The problem> From the first line to the last, print the records exactly, leaving out the pictures.

[Dataset excerpts]
────────────────────
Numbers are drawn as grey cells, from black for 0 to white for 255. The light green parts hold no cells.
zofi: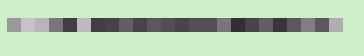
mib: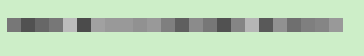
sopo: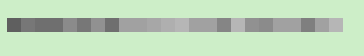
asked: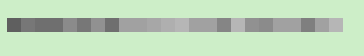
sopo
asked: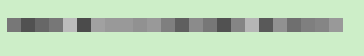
mib
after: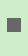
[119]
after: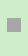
[175]
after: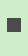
[161]

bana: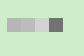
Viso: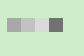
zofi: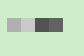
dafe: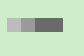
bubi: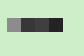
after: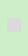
[114]
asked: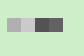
────────────────────
Exercise output>
Numbers are drawn as grey cells, from black for 0 to white for 255. The light green parts hold no cells.
zofi:
mib:
sopo:
asked:
sopo
asked:
mib
after:
[119]
after:
[175]
after:
[161]

bana:
Viso:
zofi:
dafe:
bubi:
after:
[114]
asked:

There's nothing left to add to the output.